§ **ACTION ITEM**: Transcribe exactly the line that contains "-5 -3 26 -5" and all lines following it to the end of the material below; omit everything else.

§ **RECORD EXCERPTS**:
One turn moves every row onto another: examples first, then more rows asked
q302: [-11 -12 -25   9  -3 -10  16  -7  -1  28   2  10 -14 -12 -17 -15   8 -31
   0  -2   2   2  10 -22   3]
q922: [-13  -8  -4   3  19 -19   8   3  -5  12   6  15  -4 -21  -8 -24  -9 -25
 -20  17  13  -7   7   0  -6]
q354: [  1 -11 -21   4  24 -16  -9  -5 -18  22   9  14  -6 -26 -29 -15  -4  -9
  -3  -5  -2 -14   1  -9 -13]
q577: [-18  -9  -6  -2  11 -10   8   4  -7   9   5  14  -1 -23  -7 -28  -9 -24
 -18  16  14  -8   8  -3  -7]
q572: [-21 -22 -28  -1   6  -4  15   3  -4  -4 -10  13 -22 -26  -7  11  -5 -37
  -3 -16   3  -9  22  10   9]
q329: [-18  -3 -15   5   9  -7   6   8 -17   0  -5   6 -13 -25 -11  25   2 -36
  -2 -18  -9 -12  11  12   7]
q934: [ -5 -23 -14  10  17   0  11   7  -7  -5 -10   5 -27 -30   2  19   1 -26
  -2 -15   3  -4   7   7 -10]
q181: [ -5 -28 -16  10  22   1  12   7  -8   0  -7   8 -28 -30  -3  19  -3 -25
  -5 -11   6  -7   6  10  -9]
q674: [-11   5 -10   8   3  -6   2   4 -25  -6  12  13   5 -11 -24  -6   7 -22
   5  -4  -2  -8  19 -22  -6]
q414: [ -8  -9 -18   6   6 -18  -1   2  -7  10   8  -3 -23 -25   1  -5  -3  -5
  -7  -3  14  -8  24 -25 -16]
q873: [ -8  -5 -18  10   8 -24   2  -3  -9   6   6   2 -16 -20   7  -8  -4  -6
  -9  -4  13  -9  29 -21 -16]
q98: [ -9 -22 -26  11  17  -7   2  15 -19   3  -1  20  -5 -27   1  12  -5 -35
   8 -17  -2  -7  -3   8  13]
q549: [-17 -22 -28  -1   7  -3  15   0  -3  -3 -14  13 -23 -28 -10   9  -3 -38
   3 -20  -1  -7  15   9   6]
q720: [ -9  -6 -16  10   6 -23  -1  -1  -6  10   5  -4 -16 -23  -1  -7  -6  -5
 -11  -6   8 -12  26 -27 -15]
q831: [-10   3  -7  13   8 -12   9  -1 -22  -5   8  21   7  -8 -23  -9   6 -25
   2  -3  -2  -5  19 -22  -4]
q359: [ -9 -18 -24   8  18 -11  -1  15 -18   2  -4  16 -10 -32   2  12  -7 -32
   9 -19  -3 -10  -5  10  11]
q844: [-12   1  -6   9   5  -9   2   3 -19  -7   6  17   9 -14 -23 -10   4 -21
   0  -3  -3  -5  18 -26  -5]
q685: [ -7 -23 -21   1  19  -5  -6  16  -1 -12  -3  12  -5 -22  -1  15   0 -31
 -11  -9  -8   0   7  15  -5]
q478: [  0 -11 -21   1  25 -20 -12   2 -17  20  12  17  -9 -28 -31 -14  -5 -14
   2  -3   0 -11  -3 -10  -6]
q211: [-18  -7 -18   9   8 -10   5   9 -17   6  -2   4 -14 -23  -9  30   1 -33
  -4 -19  -8 -11  13   7   9]
q149: [  0  -9 -20  -1  26 -22 -13  -7 -21  16  10  20  -4 -26 -27 -13  -2  -9
   0  -4   1  -9   7  -6 -10]
q324: [-10 -13 -22   8   1 -17  11 -13  -5  30   1  14 -13 -14 -13 -11  13 -24
  -2  -2   3   8  13 -22   4]
q425: [-11 -13 -23   9  -1  -9  13 -12  -8  32   2  11  -8 -14 -12 -17  10 -25
   0  -2   2   3   8 -20   2]
q111: [ -9 -20 -21   1  16  -7  -3  16   2  -9  -7  10  -7 -24   4  10   0 -34
  -9  -9  -9  -1   3  17  -3]
q974: [-12  -7  -9   1  13 -11   7  10  -4   6  10  10  -2 -18  -6 -26 -10 -27
 -18  17  11 -10   8   1 -11]

q685 goes to q211
q354 goes to q425
q324 goes to q922
And these:
q478 goes to q302
q111 goes to q329

One turn moves every row onto another: examples first, then more rows asked
q799: [-10 -16 -18  13   1   6  15 -12   5  -3   1 -12  -8  -3   2   5  19  -2
  -3  -7 -18  10   4  22  -9  -6   2  16 -13  -6  16 -17  12   6  16  16]
q174: [-23 -13  -7   2   0   1  -5 -29   8 -34  -7   0 -11 -18  -9  -5  20  -3
 -25   2  15  12   9  17   1 -19  11   3  -4 -21  23  12   3  14   5  19]
q462: [  5 -11 -18   7   3   5 -11 -18  -1  -8 -21   5 -14 -22 -16   4   9 -15
  11  -2  16  20   0   8  11 -14  26   3  -1  -5  26  23  25   8  15  18]
q745: [-30   0  -7  11   8  -1 -25   2  20 -20 -17   8 -12 -15 -17  -5  14  -6
  10   3   3  11   3  23  -3 -13  -3   8 -12  -4  41   7  19   4  15   7]
q802: [  1   4  -7 -21   9   0   4 -19 -15 -21  -7 -26 -14 -16 -14   0  20  -4
   1  27   3  11  -2  22   4  -8  -4   0   1  -9  14  15  10   2  14  15]
q178: [ -3 -15 -11   8  -1   1  -5   4  -9   1 -14  -3  -7  -4  -1 -13  20 -14
  18  20   5   2   1   9  -4   6 -11   0 -18  -7   7   4  20   6  17   2]
q610: [-17 -20   9  -7   5  -1   3  -2  -5 -30 -19  -7  13 -16 -14 -11   3  -9
   1  20  -2  10  -1  17   3  -5 -18   4 -25  -9  11   8   2  12   1   9]
q50: [  9   7 -15   2  16  -4  10  -9   0 -18 -17  21 -11 -17 -14  -5   9  -4
   4  -8 -19  15   0  24  -4  -7   0  24   5  -4  14 -13   6  16  14   5]
q334: [-13   2   5 -13 -10  -1 -11   2 -11 -12 -14 -13 -11 -13 -19 -19  20   6
  -4  20  10   4  -5  35   2  -8   1   7  -3   0  17  -4   0  13  21   8]
q348: [  6  -5 -13 -12   3  -1  15  -5 -16 -21 -18  21  -7 -17  -9  -5   7 -10
  -2  17  17  10   0  14  -3 -11  -3   6 -16 -10  -9  10   9  10  16  19]
q767: [ -6 -26  -1  -1   7   5 -11 -16  13  -2 -13   2  -3  -4 -19  -3   4 -20
   1 -10  -8  27   6  13   0 -19  18  12  -3  -9  22  10  20  -7  22  27]
q189: [ -3 -15 -10  14  -7  15  -4 -14  18 -17  -4  10  -9  -9 -12 -10   6 -11
 -20 -10   1   9   9   6  -2 -11   6  18   9 -20  25   8   3  21  20   7]
q887: [-21  -2 -12   2  23   0  -7   0  23 -13 -18  15  -4 -17   0  -2   7 -13
   2 -16 -11  12   3  22  -2 -21  -3   3   5 -21  24  23   6   6  15  13]
q454: [ -3   5 -17 -11  -1   3   8   9  -6 -13 -17 -21 -12 -33 -11  -7   9  -1
   4  11   9  -5 -10  18   3 -10  -2   7 -15  11  22  20  14   8  23   7]
q12: [ -5 -13   1   9  15  -4   5  -8  -9  -4 -25 -12   8 -23  -9   3   7 -13
  -3 -19 -19  13   6  29  13 -13   4  10  -5   0  10   3  -1  18   6  24]

q799 goes to q12
q887 goes to q189
q178 goes to q610
And these:
q802 goes to q454
q745 goes to q174

One turn moves every row onto another: examples first, then more rows asked
q90: [ 24  -6  14  20  -9  -7  -1   2 -18  17  -2 -13  21  23   9]
q3: [  2   8   3 -15  -2  -9   2   5 -22  19  12  10  13  17  12]
q151: [  0   9   5   4 -25   0   4  17   9  19   5  -2   8  27  21]
q404: [ 13  -9  -6   3 -19   4  -6 -11  -7  17  25  -4   8   2  22]
q964: [ -1 -10   8  11 -16  -6  17 -12 -14  20   1  -8   5  24   7]
q339: [ -9 -13   7  19  -5   2  -5  -1  -3   1  10   8  10  23  -1]
q123: [  2   9   6  -3 -29   1   4  19   3  22  13   1  13  22  20]
q131: [ -8 -16  -1  10 -10  -1  12 -15 -13  23   0  -8  13  18  11]
q793: [  8   0   4  -3 -17  12 -28  -5  -6  14   0 -11   1  11   8]
q240: [ 11   0   5  -8  -9  -3 -12   2   8  12  20 -23  22  27   2]
q365: [  3   9   9 -16  -9   4  -4   1 -26  16  13  -6  30  19   4]
q272: [  2  -2  16  16 -29   6 -16  -3   9   8   7   3  16  18   3]
q966: [-1 -2 20  7  1 -4 -7  5 -4  7 18 10 23 31 19]
q879: [  1  -9   6 -10  -6  -4  -4  20  -5  13  -3  -8  27  12  26]
q72: [ 14   0  -7   3 -12   4   1  13 -11  22  25  -9  28  34   6]
q692: [  0 -21  13   0 -12   4   0   1 -11   1   7  17  17  20  10]
q643: [ 14   7   5 -14  -7   4  -5   2  16  27   1  -7  20  15  13]
q557: [ 10  -6   1  -3 -15   6 -25 -10  -8  15  -1 -17   2  18   6]
q472: [ 19 -11  -2   6   1   0  -3   5 -25  19  17   9  24  16   3]
q607: [  7 -17  -3  16  -5  -5 -10  14   0  22  -5   3  25  16  21]
q693: [  4  17  -3   5 -26   8  -6  -1  -7   4   3 -21  25  15   3]
q293: [ 13   3  -9  -7  -4  11   9   7 -16  21   5  -4  28  32  17]
q758: [ 14  -5  13  -6 -11  -7   1  14  -8  10  -5   1  21   0  22]
q411: [  6 -24  -8  10  -9  11 -11   5  -9  15  24  -2  12  27  10]
q161: [  0   9  10   0 -27   2   1  20   5  23   7   5  13  21  20]
q521: [ 6  3  9 15 -4  0  3 -8  2 30 -7  2 21  9 -5]
q671: [  4  12   2  -8   1   6 -14  -8 -12   5  19   2  16  31  16]
q335: [  4  -5   0  -1 -15   3 -29  -5  -7  12  -2  -6   3   6  14]
q270: [ -6   4 -17  10  -8  11  -1  14  -5  16   3  -3  28  24  22]
q318: [  5  -6  10   2   3  -6  -6 -20   2  17  19  -4  21  31   9]
q914: [-11 -15   2  11 -14   3   9 -10  -2  23   1 -11   2  13  13]
q656: [ 9 -7 12 -6 -9 -3  5 18 -7 11  7 -5 28  5 27]
q613: [  6   8  -3   6 -19  12  -7  -6  -5  -5  16 -13  21   3   2]
q850: [  7 -20  -4   3 -20  10 -11  -5   2  15  25  -9  29  17  15]
q907: [  0 -11   8  -2  -6  14   5  -3   8  14  19 -19  19  28   1]
q496: [ 9 12 10 16 -2 -6  3 -6 -2 26 -1 -4 21  4 -3]
q752: [  3  13   6  -2 -27   4   2  19  -1  15  15   5  10  19  19]
q107: [  8  -8   3   0 -15  10 -29  -4  -7  11   0 -14   2  13   7]
q349: [ 12 -12  16  20  -6  10   0   1 -27  12  14   2  17  16   8]
q660: [ -6  10  14   3  -6   7  -5  -1 -20  28  -5   5   3  17  10]
q759: [  9   7  -3   6 -23  14  -6  -4 -11  -7   9 -19  20  18   6]
q236: [ 11  17  -7  11 -18   7 -10   8 -14  14  20   2  20   3  16]
q837: [ 18  -2  -4  14 -15   1   0  -8  -7  28   8 -20   1  28  10]
q430: [ 1 -3  9 16  1 -4  3  0  3 27 -3  4 28  8 -2]
q134: [ 5  2  5 15  0 -2  6 -5 -3 26 -5  5 24  8 -5]

q613 goes to q879
q349 goes to q850
q643 goes to q660
And these:
q151 goes to q496
q758 goes to q914
q607 goes to q837
q411 goes to q72
q240 goes to q3
q656 goes to q131
q107 goes to q123
q90 goes to q404
q692 goes to q907
q793 goes to q161
q752 goes to q430
q318 goes to q671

§ **TASK RESPONSE**:
q134: [ 5  2  5 15  0 -2  6 -5 -3 26 -5  5 24  8 -5]

q613 goes to q879
q349 goes to q850
q643 goes to q660
And these:
q151 goes to q496
q758 goes to q914
q607 goes to q837
q411 goes to q72
q240 goes to q3
q656 goes to q131
q107 goes to q123
q90 goes to q404
q692 goes to q907
q793 goes to q161
q752 goes to q430
q318 goes to q671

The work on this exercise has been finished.